| Your objective |
Search the entries below for "rows" and copy each matching line.

[Records excerpted from a collection]
=== Section Start ===

The rows of a group lie close to one hidden flat surface of 10 dimensions, which may be shifted away from zero. Surfaces can cross.
In the rows, 128 means zero.
Some rows, each with its group after it:
[159 104 149 116  64 153  96 117 141 188  96  88 107 155 101]
k_119
[110  88 143  77 174 110  69 102 105 169  93 119  91 149 182]
k_321
[ 92 108 155 132 162  98  70 121 134 136 157  97 115 152 102]
k_630
[139 155 156  87 127 107 156 107 127 102 143 108 129 105 103]
k_43
[120 123 120 150 187 121  98  87 165 116 138 154 130 116 150]
k_281
[111 104 118 116 120 122 156 131 133 119 125 151 124 109 138]
k_281
[144 140 101 107 135 136 129 118 129 129 125 135 141 119 116]
k_180
[125 186 174 188 124 170 119 102 109  88  81 127 157 126 145]
k_281
[ 92 214  99  47 183  82 158 190  72 163  81  66 191  90 135]
k_43
[142 122 134 165  52 118 115 135 131 151 125 103 171 112  57]
k_321
[116 142 154 115 120  52 147 115  69  74 143 130 105 122 112]
k_321
[187 168 138  67 145 133 186 172 122 133 154 147  98  78 168]
k_43
[123 121 139 116 124 103 141  78 131  93 135 130 129 124 114]
k_43
[ 51 124 135  88 195  65 113  98 113 122  77 104 157 149 119]
k_43
[139 143 123 118 115 104 138 115 156 113 160 119 125  56 125]
k_281
[115 135 106 134 145 129  84 124 101 137 136 122 127 132 111]
k_321
[155 141 123  98 172  54  83 170  80  97 146 154  91 168 158]
k_630
[ 89 140  91  81 115 101 131 138 100 139  99 101 132  91 104]
k_43
[134  91 125 108  74 124  67 158 107 106 175 104 125 130 138]
k_630
[ 97 125 103  81 103  89  65 131 112 126 146  70  93 136  70]
k_630
[101 114 118 178 110  93 112  90 107 129 101 120 143 139 127]
k_180
[ 79 158 187 154 118 160 149 178 150 106 155 116 125  63  96]
k_43
[118 147  94 102  84  92 104  88 112 121 125  72  85 136  72]
k_630
[130 124  60  92 155 167 131  81 138 141 142 105 107 116 190]
k_321
[ 68 141 165 133 138 100 122 116 113 108 113  81  81 144 162]
k_43
[137  85  83 168 152 182  92 148 132 183 103 203 128 140 135]
k_119
[136 154 150 143 131 158 109 145 112 126 128 119 134 125 136]
k_321
[135 118 121 146 157 130 115 131  81 143 177 150 138  90 151]
k_321
[ 95 155  91  54 148  97 134 116 115  69 174  42 153 146 161]
k_180
[121 152  88 110 119 152 161 129 120 103 100 132 172 124 124]
k_281
[151 154 125  45 111 113 138 203 137 125 100 136 133 115 105]
k_281
[139 162  89 164  96 162  80  62 104 154 129  80 119 108 103]
k_281
[135 112  92 144  96 154 166  96  91 133 143 143 121  94 145]
k_281
[153 162  84 152 107 106 167  93 104  80 186 130  97 142  66]
k_119
[143  55  85 169 112 108  85  66 114 130 181 159  90 132 140]
k_321
[125 129  96 166 131 131  97  91  84 123 111 149 144 128 135]
k_43
[102  91  60 106 203 131 147  86 122 136 129 185 107 139 138]
k_119
[161  81 117 123 101 113  66 188 114  85 115 178 131 185 208]
k_630
[167 159 166 124 143 100  98 174 114 125 188  98 112 135 129]
k_630
[ 49 104 200 122 180  96  90  94 174 107 102 101  77 176 120]
k_43
[123 141 162 112  89 116 119 100 125 115 154  59  84 112 152]
k_180
[ 76  64  98 166 154 111  90  48 155 101 167 133  73 154 152]
k_321
[107 146 161 130 118 122 164 143 150  99 135 118 121 106 124]
k_43
[107 110 120 132 145 132 114 156 151 125 135 152 146 145  85]
k_630
[126  62 112 145 153 112  98  51 161 154 181 129 129 144  94]
k_630
[164 144 151 158 110 156 147 126 106 100 128 167 124 138 130]
k_180
[123 138 136 125 137 154 156 131 151  86 140 163 114 126 112]
k_180
[154 158 144 152 154 120 144 114 145 158 100 109 129 144 187]
k_630
[161 115 122 143  70 192 137 151 127 164 126 142  93 112 134]
k_119
[148 149  69  50 126  92  96  94  81 129  79 106 116 155 117]
k_321
[209 101  58 167 108 132 121 122 114 156 145 198 144 141 122]
k_119
[ 82 113 134 132 173 116 118 119  84 163 103 133 147  86 169]
k_180
[ 82 125 117 158 138 141 110 114 123 131 127 122 141  95 117]
k_43
[122 148 134 138  74 154 141 113 116  56 139 100  91 185 112]
k_180
[168 158 106 115 131 112 141 147 147 143 137 122 105 147 116]
k_630
[148 154 150 120 128 140 119 114 103 186 155  62  96 104 142]
k_180
[107 154 180 144 155 131  70 111 123  77 122 120 105 186  95]
k_119
[110 115 136 217 130 149 142 109 101 118 120 184 164 111 119]
k_281
[203 113 168 146  89 134 188  61 106 128 174 143  86 149 119]
k_119
[172  93 138 116  63 123 108  87 100 120  79 174 127  82 172]
k_180
[164 190 118  68  88  98 148 120  55  66 128 110  70 152 121]
k_321
[100 123 109 133 124 161 157 107 109 107  83 140 148 136 155]
k_281
[128  94 175 150  71 131  37 161 179 151  60 105 120 203 100]
k_119
[134  96 102 125 161 101 122 155 139 134 126 171 142 144 151]
k_119
[ 87 116 102  67  76 148 116 112 130  41  82 134 120 145 115]
k_180
[157 132  68 133  86 162 102 137 140 109  73 175 137 171  86]
k_119
[188 154 119  99  97 155  91 125 120 168  79 143 152  87  91]
k_180
[107 130  93 165  92 129 161  86 151  84 133 131 168 103 101]
k_281
[132 123  94 102  91 137 117  43 183 107  73  82 112 178 148]
k_321
[125 152 160 119 140  87  79 173 121 112 158 101  93 163 101]
k_630
[124 119  90 128 106 125 122  99 130 132 150 113  82 140  99]
k_119
[ 99 128 126 113 150  94 101 126 153 139  79 137 166  88 109]
k_281

New rows. What belongs after each?
[136 102 114  97 122 136 165 135 183 160 170  95  55 116 178]
k_630
[133 130 125 125 104 117 112 110 129 140 103 125 128  95 117]
k_281
[130  89 132 148 146  27 174 117 154 141 146 136 146 178  78]
k_119
[ 69 104 144  97 149 112 100 171 164 135 155  93  70 144 117]
k_630
[ 61 172 166 150 149 148 137 114 145  90  94  96 158 100 147]
k_281
[ 80 124 106 151 137 142 147 122 112 139 140 123 147  82 116]
k_281
[168 139 129 126 127 114 100 213 138 106 137 160 133 173 124]
k_630
[112 140 106 132 165 150 124 109 137 105  90 150 156 150 151]
k_281
[100 122 103 159 164  95  93 160 146 122 127 154 143 165 102]
k_119
[104  79 186 194  93 174 120 121 170 106 142 126 147 140 150]
k_630
[123 104  98 101 114 123 152 169 128  85 168 176  87 122 108]
k_630
[125 168 139 139 138 160  86 112 143 107 109 104 108 166 126]
k_281
[ 77 148  57 133  85  83 141 145 177 148  50  51 154 162 140]
k_43
[136 127 117 138 154 118 133 119 172 148 116 136 119 161 114]
k_630
[169 122 135  83 110 175 137 134 136 132  98 134  68 170 186]
k_321
[136 136 114 108 131 141 139 151 105 156 134 124 145 101 134]
k_321
[122  82  70 118 102 142  67  92 106 148 179 107  21 148 128]
k_321
[100  78 101 178 129 111 118 180 165 186 125 149 126 145 105]
k_119
[122 175  56 157 168 128 129  99 125 187 114  49 156 124 215]
k_43
[165 122 151 114  95 152 149 149 125 156 117 132 127 124 137]
k_119
[ 98 131 118 150 139 135 137 147 121  96 106 176 162 135  89]
k_630
[ 75 150  95 161  87  74 126 106 126 119 100  90 177  75  71]
k_180
[ 83 144  89 104 145 130 121 117  61 155 116  76 151 118 139]
k_180
[ 97 104 141 115 140 109 139 100 138  96 132 157 140 104  95]
k_43
[137 121 120 128 112 134  71 126 141 108 110 135 106 170 125]
k_119
[ 75 194 145 120 148 114  69 119 130 173  86  54 175  40  92]
k_281
[106 154 143 153 174 191  42 124 146 186 140  88  79 107 130]
k_43
[125 112  75 134 165  94  99 164 142 138 110 170 167 154 115]
k_119
[146 156  78 137 122 150 193  93 101 162 206  79  78 108 125]
k_180
[ 95 127 137 178 142 147 128 114 105 131 101 151 154 109 129]
k_281
[139 126 155 178  78 146 130  95 100 131 122 124  79 142 129]
k_180
[150 140  78 108 117 124 162 130  90 119 130 166 183  65 103]
k_43
[141 107 131 132 113 141 101 158 174 146 138 113 132 155 136]
k_630
[132 133 126 136 118 113  93 149  81 128 143 135 107 142  91]
k_321
[124 129  63 157  94 146  67 168 142 132 126 136 104 138 104]
k_119
[ 45 106 153 128 138 150  85 106 158 133 146 106 120  71  54]
k_43
[131 117  95 115 106 133 153 120 135 139 129 126 103 132 106]
k_119
[ 57  91 137 184 130 115 135  90 103 125 110 132  94 133 153]
k_180
[ 89 118 124 156 153 114 192 130 141 137 127 149 125 150  68]
k_119
[147 155 109  98 139 134  73  97 173  98  51 125 140 188 127]
k_281
[138 113 121 109 100 148 131 137 136 150 106 127 109 135 127]
k_119
[171 131 171 146 118 133 153 153 115 133 155 145 126 126 143]
k_119
[103 138 124 117 124 109 104 140 151 138 103 114 148 104  84]
k_281
[161 128 117 149  89 121 139  94 163 115 125 157 118  96  93]
k_180
[195 117 130  68 146 157 108 101 144 116 149 134  93 170 174]
k_180
[190 213 138 118 114 135 164 132 110 117 145  90 160 103 124]
k_43
[153 153 131  91  79 157 168 171 213 129 153 119 143  60  50]
k_43
[115 110  45 138 114  86 118 132 158 104 124 152 116 168  90]
k_119
[117 122 129 161 146 118 125 115 171 118 110 158 125 175  65]
k_630
[ 80  87 153 147 138 113 107 125 157  90 135 156  89 169 103]
k_630
[ 54 131 116 132 139 163 119  80 125 120  41  98 153 150 149]
k_281
[128 131  84 102 148 125 109  99 136 133  62 147 171 127 138]
k_281
[136 122  98 152 145 119 121 125 124 147 136 150 132 149  90]
k_119
[143  95  54 105 114  80 100 144 132 165 186 101  99 103 165]
k_119
[177 105  38 155  50 184 129 138 127 161 146 158  81 109 122]
k_119
[ 72 116 149 123  93 153 107 182 166 199  69  79 122 142  73]
k_119
[131 108 147 146  92 131 158 132 152 141 101 137 119 169  84]
k_119
[119 146 133 140 148 111 166 106 142 119 140 136  90 132 102]
k_630
[ 92 146 129 112 128  87 107  87  72 113 101  78  98 145 146]
k_43
[189 146 118 121  89 145  97 171 109 138 123 152 105 160  77]
k_281
[ 82  82 110 135 163 131 138  63 184 172 111 107 114 133 145]
k_630
[134 148 110 147 111 135 103 136 177 138  86 120 134 155 104]
k_43
[100 121 105 184 132  94 159  86 151 130 158 121 114 116 109]
k_180
[109 125 106 121  98 111 184 147 175 109  77 141 160 165  72]
k_321
[ 99 144  84 114 172 123  75 100 152 153 103 105 155 110 106]
k_281
[124 113  58 183  91 124 107  69 112 115  98 143 171 138 114]
k_43
[130  53 152 146 132 128  66 100 139 137 213 113 146 130 133]
k_630
[ 80 107 196 188 150 116 138  74 127  76 176 145  99 131  89]
k_630
[108 124 114 132 110 157 146 136 118 115 120 132 115 149 118]
k_281
[ 70 147 136  81 128 132 128 104 149 119  95  60 112  96 153]
k_281
[112 128 112 140 190 107 141 139 113 113  90 193 153 143 153]
k_630
[149 176 147  96 151 125 122 145 175  87 152 108 154 130  98]
k_180
[144 173 127 120 112 142 102 113 142 115 135  95 113 112 115]
k_281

=== Section End ===

| Solution to this task |
The rows of a group lie close to one hidden flat surface of 10 dimensions, which may be shifted away from zero. Surfaces can cross.
In the rows, 128 means zero.
Some rows, each with its group after it:
New rows. What belongs after each?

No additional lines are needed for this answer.